Your instructions: Exactly the lines from the start of the data below through the line containing "101 122 170 139 119]" must be returned, and no others.

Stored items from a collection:
::::

Each row below is a small network's average activation on inputs in which a field has the value named, seen along a few directions.
Values that are neighbours, or in one group, have similar rows; names and order tell nothing.
In the rows, 128 means zero.

Other fields vary at random and push rows far along one fixed direction, the same in every table; ignore that.

Values of Mava:
z8: [116 156 142 130 138 144 127 118 107 124 110 126 134 141 125 110 136 134
 152 136 126 132 124]
z4: [125 133 121 127 138 138 131 126 136 154 137 123 134 137 134 113 126 137
 139 149 103 108 130]
z3: [121  62 126 195 148 119 128 171 139  88 143 100 144  84 129 224 123 126
 101 122 170 139 119]
z10: [153 150 131  93 111 114 139  96 127 120 116 152 111 139 120  93 125 111
 118 119 113 127 141]
z7: [105  79 126 168 134 117 132 183 145 119 145 132 146 105 128 203 136 117
 109 115 173 132 122]
z6: [135 171 146  68 107 118 149  88 143 139 121 133 136 158 109  61 128 115
 111 132  82 113 145]
z1: [126 128 120 136 134 121 110 115 103 146 132 124 117 112 133 137 130 132
 137 128 154 130 101]
z2: [122 183 140  87 121 155 120 105 133 141 123 137 141 159 120  65 137 148
 145 133 102 119 143]
z5: [125 109 103 165 149 140 126 143 118 128 137 131 113 102 137 166 120 143
 139 148 144 128 114]
z11: [123 117 109 133 137 120 111 130 134 147 131 106 133 123 148 132 139 138
 136 119 157 126 120]
z12: [160 161 153  90  98 131 140  86 119 120 107 128 112 164 124  60 119 114
 134 128  53 138 149]
z9: [124  88 119 144 121 120 122 174 131 110 134 143 116 113 129 171 119 122
 114 107 157 144 126]
Each value of Mava is a pair of two hidden parts, and every pair occurs once (2 first parts, 6 second parts).
z1 and z10 share the first part; z1 and z11 share the second. Which value has the first part of z11 and the second part of z10?
Answer: z6
z9 and z5 share the first part; z9 and z7 share the second. Which value has the first part of z7 and the second part of z5?
Answer: z4

Values of Rago:
p3: [134 138 140 123 122 123 133 114 119 111 118 132 122 130 121 121 125 119
 123 124 124 135 131]
p6: [113  73 131 158 132 113 143 184 165  95 141 130 157 105 117 202 131 111
  86 108 164 129 136]
p7: [113 184 128  85 130 150 118 106 136 181 129 129 149 164 131  58 147 151
 159 142 107 104 133]
p8: [119 103 113 169 151 132 114 142 114 131 132 109 127 105 143 168 129 139
 141 135 158 132 106]
p2: [159 179 167  55  74 119 146  86 127 127 110 150 110 182 111  35 122 101
 124 114  49 137 165]
p1: [128 105 114 156 142 128 120 137 122 115 130 118 122 106 136 161 124 135
 127 129 151 135 116]
p4: [107  96  96 188 169 146 109 157 113 133 141 121 127  87 143 193 127 154
 146 147 179 125  94]
p5: [152 146 135  90 103 112 139  99 128 133 124 135 109 145 122  86 119 113
 118 125  91 128 142]
Rago is arranged as a line.
Name the neighbours of p4, in listed order.
Answer: p7, p8
Name the neighbours of p3, in listed order.
Answer: p1, p5

Values of Meza:
u4: [146 101 125 138 113 103 118 134 114 106 128 123 104 107 129 157 120 116
 112 102 159 153 123]
u10: [111 120  90 144 153 126 124 143 113 136 132 148 107  97 130 161 123 141
 133 141 181 124 102]
u5: [158 155 119 105 126 134 118  84 111 160 125 111 102 146 143  65 114 140
 156 148  77 118 132]
u12: [109  49 121 189 140 122 129 212 154 105 154 139 145  94 130 233 124 118
 102 112 176 130 128]
u11: [114 174 145 118 128 165 113 114 128 136 120 116 153 154 131  89 151 155
 160 132 115 133 136]
u7: [134 220 144  39 102 149 129  71 138 187 125 156 138 188 117   4 143 139
 152 141  61  98 150]
u2: [128 161 140 101 121 138 129 101 130 180 132 105 140 164 136  66 135 135
 153 149  70 110 133]
u9: [165 177 158  66  80 145 145  89 121 122 110 158  99 179 114  36 109 115
 134 132  21 139 160]
u3: [116 110 136 133 137 112 145 137 158 105 135 114 157 117 115 154 129 117
  91 125 141 115 137]
u1: [108  47 108 177 139  96 120 196 146 106 137 115 142  86 139 229 138 114
  97  91 217 145 110]
u8: [119 130 127 163 149 143 113 125  92 114 117 124 120 110 132 153 128 140
 150 136 155 141 102]
u6: [129  92 124 163 148 105 151 131 132  79 121 126 130  93 121 189 122 106
  94 127 161 131 122]
Each value of Meza is a pair of two hidden parts, and every pair occurs once (2 first parts, 6 second parts).
u2 and u7 share the first part; u2 and u5 share the second. Which value has the first part of u5 and the second part of u7?
Answer: u10
u12 and u3 share the first part; u12 and u9 share the second. Which value has the first part of u9 and the second part of u3?
Answer: u6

::::

Exercise solution:
Each row below is a small network's average activation on inputs in which a field has the value named, seen along a few directions.
Values that are neighbours, or in one group, have similar rows; names and order tell nothing.
In the rows, 128 means zero.

Other fields vary at random and push rows far along one fixed direction, the same in every table; ignore that.

Values of Mava:
z8: [116 156 142 130 138 144 127 118 107 124 110 126 134 141 125 110 136 134
 152 136 126 132 124]
z4: [125 133 121 127 138 138 131 126 136 154 137 123 134 137 134 113 126 137
 139 149 103 108 130]
z3: [121  62 126 195 148 119 128 171 139  88 143 100 144  84 129 224 123 126
 101 122 170 139 119]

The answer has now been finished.